> [What to do]: Your task is to write out exactly the lines from the line containing "Q: [-80.0, 8.6, -12.1, -13.3]" through the end of the records, inclusive at both ends.

> [Entries shown]:
○ ○ ○ ○ ○
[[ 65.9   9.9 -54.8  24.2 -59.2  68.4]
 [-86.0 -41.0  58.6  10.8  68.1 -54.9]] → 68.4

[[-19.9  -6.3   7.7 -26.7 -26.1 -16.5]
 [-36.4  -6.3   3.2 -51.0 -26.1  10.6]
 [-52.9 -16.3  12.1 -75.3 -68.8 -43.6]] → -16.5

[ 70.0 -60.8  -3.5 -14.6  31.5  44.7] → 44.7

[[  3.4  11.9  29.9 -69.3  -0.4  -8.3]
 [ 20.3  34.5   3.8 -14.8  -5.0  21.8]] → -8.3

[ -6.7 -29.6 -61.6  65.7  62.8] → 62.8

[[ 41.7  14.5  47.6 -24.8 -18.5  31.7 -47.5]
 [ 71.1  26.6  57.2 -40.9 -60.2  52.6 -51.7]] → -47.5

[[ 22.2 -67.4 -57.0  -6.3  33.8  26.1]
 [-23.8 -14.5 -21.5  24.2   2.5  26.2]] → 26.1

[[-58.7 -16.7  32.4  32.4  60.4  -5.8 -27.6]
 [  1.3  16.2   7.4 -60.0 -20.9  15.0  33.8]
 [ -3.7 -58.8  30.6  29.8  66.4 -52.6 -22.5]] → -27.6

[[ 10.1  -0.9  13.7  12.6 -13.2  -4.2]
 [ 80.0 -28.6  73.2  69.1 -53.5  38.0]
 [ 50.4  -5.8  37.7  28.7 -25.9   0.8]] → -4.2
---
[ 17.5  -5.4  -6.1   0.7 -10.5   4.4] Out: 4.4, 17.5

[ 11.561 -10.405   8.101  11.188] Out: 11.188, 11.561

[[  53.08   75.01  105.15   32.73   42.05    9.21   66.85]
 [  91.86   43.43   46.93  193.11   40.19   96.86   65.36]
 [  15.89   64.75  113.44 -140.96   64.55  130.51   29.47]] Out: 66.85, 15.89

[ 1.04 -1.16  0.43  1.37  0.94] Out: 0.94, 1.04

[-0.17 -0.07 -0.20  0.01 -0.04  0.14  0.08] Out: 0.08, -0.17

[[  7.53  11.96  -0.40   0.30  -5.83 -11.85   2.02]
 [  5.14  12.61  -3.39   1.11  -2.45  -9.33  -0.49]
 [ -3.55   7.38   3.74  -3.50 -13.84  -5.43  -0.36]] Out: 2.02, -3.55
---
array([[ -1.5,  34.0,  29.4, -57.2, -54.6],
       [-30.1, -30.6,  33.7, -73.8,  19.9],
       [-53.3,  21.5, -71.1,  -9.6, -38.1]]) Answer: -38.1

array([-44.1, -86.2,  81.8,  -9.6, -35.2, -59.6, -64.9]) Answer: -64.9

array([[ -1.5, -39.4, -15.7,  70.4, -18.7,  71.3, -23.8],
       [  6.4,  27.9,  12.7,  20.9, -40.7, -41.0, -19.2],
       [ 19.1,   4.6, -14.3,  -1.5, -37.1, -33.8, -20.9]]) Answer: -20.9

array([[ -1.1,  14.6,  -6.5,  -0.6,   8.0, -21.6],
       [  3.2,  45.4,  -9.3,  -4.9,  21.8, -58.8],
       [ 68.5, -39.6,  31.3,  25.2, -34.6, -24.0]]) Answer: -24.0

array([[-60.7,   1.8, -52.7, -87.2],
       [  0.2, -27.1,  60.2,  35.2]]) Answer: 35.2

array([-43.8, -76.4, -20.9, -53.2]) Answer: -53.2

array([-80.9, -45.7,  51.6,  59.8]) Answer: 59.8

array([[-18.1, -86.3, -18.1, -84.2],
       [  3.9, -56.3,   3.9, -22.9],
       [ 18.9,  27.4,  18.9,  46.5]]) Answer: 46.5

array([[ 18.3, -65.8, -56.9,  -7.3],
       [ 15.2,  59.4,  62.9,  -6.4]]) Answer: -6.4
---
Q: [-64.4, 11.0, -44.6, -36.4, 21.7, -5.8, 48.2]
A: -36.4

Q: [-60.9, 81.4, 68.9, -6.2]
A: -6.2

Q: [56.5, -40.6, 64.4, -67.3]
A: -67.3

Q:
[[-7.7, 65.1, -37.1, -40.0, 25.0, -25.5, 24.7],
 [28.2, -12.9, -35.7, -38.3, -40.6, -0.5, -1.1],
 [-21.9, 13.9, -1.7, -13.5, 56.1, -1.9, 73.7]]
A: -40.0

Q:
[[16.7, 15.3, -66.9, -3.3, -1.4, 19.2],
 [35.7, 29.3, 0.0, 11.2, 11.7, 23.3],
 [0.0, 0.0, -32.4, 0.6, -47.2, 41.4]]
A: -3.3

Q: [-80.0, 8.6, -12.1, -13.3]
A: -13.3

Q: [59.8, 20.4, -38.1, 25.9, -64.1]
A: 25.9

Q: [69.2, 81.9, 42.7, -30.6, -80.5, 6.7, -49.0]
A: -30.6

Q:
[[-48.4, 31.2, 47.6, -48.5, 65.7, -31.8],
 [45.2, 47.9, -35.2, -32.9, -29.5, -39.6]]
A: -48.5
○ ○ ○ ○ ○
> [Answer box]:
Q: [-80.0, 8.6, -12.1, -13.3]
A: -13.3

Q: [59.8, 20.4, -38.1, 25.9, -64.1]
A: 25.9

Q: [69.2, 81.9, 42.7, -30.6, -80.5, 6.7, -49.0]
A: -30.6

Q:
[[-48.4, 31.2, 47.6, -48.5, 65.7, -31.8],
 [45.2, 47.9, -35.2, -32.9, -29.5, -39.6]]
A: -48.5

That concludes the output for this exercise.